>>>

Below is a small trained network, with its code and all its weights. Each question gives an input and a target symbol and asks what happens when units are switched off, that is, made to give their printed mean instead of their output.

import numpy as np


def w(rows, s, z=0):
    codes = np.array(rows[::2]) - 128.0
    scale = np.full(codes.shape[1], s)
    scale[-1] = z or s
    return codes * scale


def norm(h):
    return h / np.sqrt((h * h).mean(-1, keepdims=True) + 1e-5)


def softmax(a):
    e = np.exp(a - a.max(-1, keepdims=True))
    return e / e.sum(-1, keepdims=True)


def log_softmax(a):
    a = a - a.max(-1, keepdims=True)
    return a - np.log(np.exp(a).sum(-1, keepdims=True))


def net(x, mask):
    ids = ['ΓΣΨαβδεθλμξπτφ'.index(c) for c in x.split()]
    T = len(ids)
    res = E[ids] + P[:T]
    u = 0
    for l in range(2):
        r = norm(res)
        for j in range(3):
            rows = slice(3 * j, 3 * j + 3)
            q, k, v = (r @ M[l][rows].T for M in (Q, K, V))
            z = softmax(np.where(np.tri(T) > 0, q @ k.T / 3**0.5, -1e9)) @ v
            o = O[l][rows]
            res = res + np.where(mask[u + j], z, o[:, -1]) @ o[:, :-1]
        u += 3
    return log_softmax(norm(res)[-1] @ U[:, :-1].T + U[:, -1])


Q, K, V, O = {}, {}, {}, {}
E = w([
[181,148,179,125,154,187,181,165,143,185],'Γ',
[106,155,77,115,114,167,187,178,121,81],'Σ',
[144,123,67,134,75,89,167,203,254,136],'Ψ',
[117,151,47,163,107,140,206,104,131,211],'α',
[135,81,142,66,140,108,165,111,193,62],'β',
[161,121,83,18,198,189,91,141,193,171],'δ',
[79,159,108,54,169,61,162,129,117,136],'ε',
[146,138,61,110,54,150,51,127,125,105],'θ',
[130,178,153,121,127,155,58,143,80,196],'λ',
[86,93,102,166,185,174,123,130,139,115],'μ',
[111,133,187,77,61,183,210,167,135,143],'ξ',
[149,75,146,177,133,80,95,137,118,181],'π',
[77,140,122,86,91,173,110,63,203,160],'τ',
[194,67,83,87,91,155,163,98,62,142],'φ',
],0.017)
P = w([
[108,243,144,141,164,122,57,60,133,44],'0',
[17,46,120,39,73,147,42,145,98,202],'1',
[2,24,104,43,70,161,63,164,94,214],'2',
[21,22,108,15,71,152,85,161,74,227],'3',
[131,133,23,110,165,127,212,99,120,227],'4',
[143,118,48,116,169,152,211,80,135,220],'5',
[150,122,45,108,161,148,225,77,151,197],'6',
[117,69,73,96,101,175,153,103,141,171],'7',
[100,97,73,80,101,174,155,87,164,164],'8',
[93,47,61,75,86,186,157,146,159,186],'9',
[120,61,38,84,117,170,162,120,180,170],'10',
[112,45,55,65,106,168,190,109,147,169],'11',
],0.0058)
Q[0] = w([
[67,99,60,71,100,213,195,105,184,193],'0.h1',
[205,197,95,116,204,165,157,111,162,95],'0.h1',
[48,140,102,35,91,227,167,130,158,185],'0.h1',
[87,91,146,79,57,120,122,125,126,143],'0.h2',
[61,96,153,128,97,126,155,168,106,108],'0.h2',
[56,38,117,105,100,177,91,209,121,169],'0.h2',
[101,184,204,179,116,51,114,174,22,1],'0.h3',
[187,171,152,211,149,125,148,108,126,66],'0.h3',
[164,193,145,161,184,49,147,79,104,67],'0.h3',
],0.0071)
K[0] = w([
[116,254,163,134,169,127,94,118,173,71],'0.h1',
[41,151,110,87,114,159,139,151,163,122],'0.h1',
[153,242,125,120,149,158,112,98,156,38],'0.h1',
[153,168,132,138,169,161,141,114,168,126],'0.h2',
[177,104,128,137,108,122,130,132,150,113],'0.h2',
[156,183,125,144,142,111,166,55,143,92],'0.h2',
[123,83,77,69,139,169,156,220,167,198],'0.h3',
[102,50,76,127,100,144,167,163,102,169],'0.h3',
[81,84,118,85,76,140,121,209,144,191],'0.h3',
],0.0095)
V[0] = w([
[137,113,97,104,188,190,174,32,125,90],'0.h1',
[177,169,99,170,148,118,125,191,120,82],'0.h1',
[91,95,207,254,120,159,141,119,185,127],'0.h1',
[109,154,182,86,84,54,111,166,94,56],'0.h2',
[15,161,62,174,160,44,187,103,58,143],'0.h2',
[48,90,135,70,178,172,111,224,63,135],'0.h2',
[206,92,130,101,85,168,129,90,66,54],'0.h3',
[73,54,52,82,112,177,166,204,122,153],'0.h3',
[74,11,116,145,126,100,74,139,131,167],'0.h3',
],0.0063)
O[0] = w([
[106,104,129,206,91,91,82,147,10,152,207],'0.h1',
[148,80,67,59,159,141,132,193,111,81,122],'0.h1',
[149,180,21,150,123,128,96,68,178,110,71],'0.h1',
[241,53,191,64,51,148,107,72,192,111,3],'0.h2',
[105,132,151,22,103,23,155,203,163,25,74],'0.h2',
[5,90,144,148,107,253,126,97,114,4,177],'0.h2',
[65,184,93,63,165,56,142,124,111,79,125],'0.h3',
[121,240,156,88,150,216,60,126,135,160,122],'0.h3',
[241,151,118,32,87,147,101,115,87,174,38],'0.h3',
],0.0056,0.0048)
Q[1] = w([
[177,205,116,163,153,139,228,73,153,61],'1.h1',
[157,113,175,98,81,124,100,122,140,99],'1.h1',
[182,252,167,133,163,144,85,109,139,83],'1.h1',
[69,78,187,135,126,107,87,171,123,253],'1.h2',
[130,229,143,184,213,130,202,81,119,122],'1.h2',
[111,155,143,158,155,120,109,148,66,162],'1.h2',
[74,18,94,124,154,175,163,210,103,177],'1.h3',
[135,180,97,170,217,138,174,80,91,130],'1.h3',
[66,111,148,88,94,114,127,98,122,109],'1.h3',
],0.0064)
K[1] = w([
[72,46,155,97,102,89,158,86,115,246],'1.h1',
[112,97,170,174,156,177,134,157,145,171],'1.h1',
[26,92,164,122,107,160,134,245,146,204],'1.h1',
[86,252,127,174,154,110,60,166,99,64],'1.h2',
[63,20,178,74,108,139,57,189,113,155],'1.h2',
[43,150,139,153,135,112,81,161,120,174],'1.h2',
[105,254,216,138,107,161,143,63,119,117],'1.h3',
[84,84,159,94,54,114,86,160,79,160],'1.h3',
[144,161,134,181,158,185,124,139,125,143],'1.h3',
],0.0066)
V[1] = w([
[179,109,96,76,164,196,131,130,110,192],'1.h1',
[204,95,204,197,136,152,254,190,98,125],'1.h1',
[202,185,183,138,241,105,133,93,181,84],'1.h1',
[122,174,132,83,188,89,180,89,188,207],'1.h2',
[49,178,97,173,98,47,145,207,186,172],'1.h2',
[138,98,85,169,133,104,85,244,203,75],'1.h2',
[125,50,82,138,176,101,56,121,131,169],'1.h3',
[162,175,191,146,167,126,14,189,83,119],'1.h3',
[168,145,103,116,225,91,196,128,140,105],'1.h3',
],0.0065)
O[1] = w([
[89,75,158,111,176,108,24,177,148,135,177],'1.h1',
[82,148,126,105,97,138,143,209,94,254,13],'1.h1',
[85,102,44,131,158,165,218,125,169,170,1],'1.h1',
[141,64,150,130,247,107,159,94,159,148,132],'1.h2',
[178,212,206,172,189,156,176,96,150,127,195],'1.h2',
[180,189,149,141,134,228,150,142,96,72,138],'1.h2',
[185,133,124,166,163,87,82,190,68,67,165],'1.h3',
[152,138,94,148,130,105,182,235,202,145,81],'1.h3',
[98,39,103,79,168,177,170,146,52,133,54],'1.h3',
],0.007,0.0049)
U = w([
[220,163,181,151,165,168,178,146,107,170,170],'Γ',
[94,192,62,104,91,190,161,176,97,68,124],'Σ',
[166,125,78,160,83,87,175,188,235,129,152],'Ψ',
[109,145,1,158,108,123,197,95,94,216,85],'α',
[152,25,188,101,113,87,151,107,149,22,62],'β',
[195,125,66,47,179,167,106,131,161,175,222],'δ',
[102,185,132,71,172,18,177,121,86,135,133],'ε',
[203,166,84,130,63,140,73,119,102,58,119],'θ',
[106,124,147,137,112,86,58,196,94,179,171],'λ',
[83,61,101,233,170,171,120,150,106,101,123],'μ',
[111,117,187,89,34,179,196,137,125,130,87],'ξ',
[209,102,172,196,136,54,106,46,151,164,62],'π',
[63,147,125,112,63,151,106,14,203,169,3],'τ',
[198,52,82,102,81,105,155,91,46,169,194],'φ',
],0.0064,0.0022)

Each question gives the input, a string of symbols that net reads in full, and the target symbol t.
The units are the heads (3 rows each of Q, K, V and O). Each row of codes is followed by its name. A weight is (code - 128) times the scale printed after its matrix; where a second scale follows, it is the last column's (O and U).
mask holds one flag per head, layer by layer. A switched-off head (its flag False) gives its mean, the last column of its rows in O, instead of its output. The means were averaged over made-up inputs and are rounded, as every weight is.
A unit's drop is (log p(t) with every unit on - log p(t) with that unit switched off) / (log p(t) with every unit on - log p(t) with every unit switched off).
The circuit of an input: a set's keep is (log p(t) with only the set's units on - log p(t) with every unit switched off) / (log p(t) with every unit on - log p(t) with every unit switched off). Starting from all 6 units, units are removed one at a time, each time the one whose removal leaves the highest keep (on an exact tie, the one counted first), for as long as the keep stays at least 0.8.
units of the circuit, in order: the units of the circuit, biggest drop first
unit that matters most: the unit with the biggest drop
which heads matter: for each layer, one digit per head in row order, 1 if its drop is at least 0.15 and else 0, layers parted by /
input λ θ ε δ, target Ψ: which heads matter -> 001 / 001
input π δ Ψ β μ θ, target φ: which heads matter -> 101 / 000
input δ α φ τ μ β φ α, target λ: units of the circuit, in order -> 1.h1, 0.h1
input δ τ Γ μ Γ ξ Γ α φ θ, target λ: which heads matter -> 100 / 100
input μ φ λ μ α δ ε μ ε Ψ Σ, target θ: which heads matter -> 101 / 100
input β τ β μ τ, target α: unit that matters most -> 1.h1
input Ψ φ Ψ, target δ: units of the circuit, in order -> 0.h1, 0.h2, 1.h3
input Ψ φ τ Γ δ π φ β Γ, target δ: units of the circuit, in order -> 0.h1, 0.h3, 1.h2
input μ ξ π, target θ: units of the circuit, in order -> 1.h2, 0.h1, 0.h3, 0.h2
input α α μ Ψ μ μ δ, target Γ: units of the circuit, in order -> 1.h2, 0.h2, 0.h3
input Ψ π δ μ, target δ: which heads matter -> 110 / 000
input δ δ Γ α β φ δ δ θ, target λ: units of the circuit, in order -> 0.h1, 1.h1, 1.h2
input β τ δ μ θ Ψ β α β Ψ, target α: units of the circuit, in order -> 1.h1, 0.h2, 1.h3
input β β τ θ, target φ: unit that matters most -> 0.h2
input λ δ μ μ λ μ μ ξ δ δ, target Ψ: units of the circuit, in order -> 1.h3, 0.h3
input φ φ δ δ μ μ Ψ λ, target ε: units of the circuit, in order -> 0.h3, 1.h2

<<<

▶ **EXERCISE BRIEF**:
From the listing above, work out the number of lines that contain "layer" and give only that.

▶ **EXERCISE SOLUTION**:
2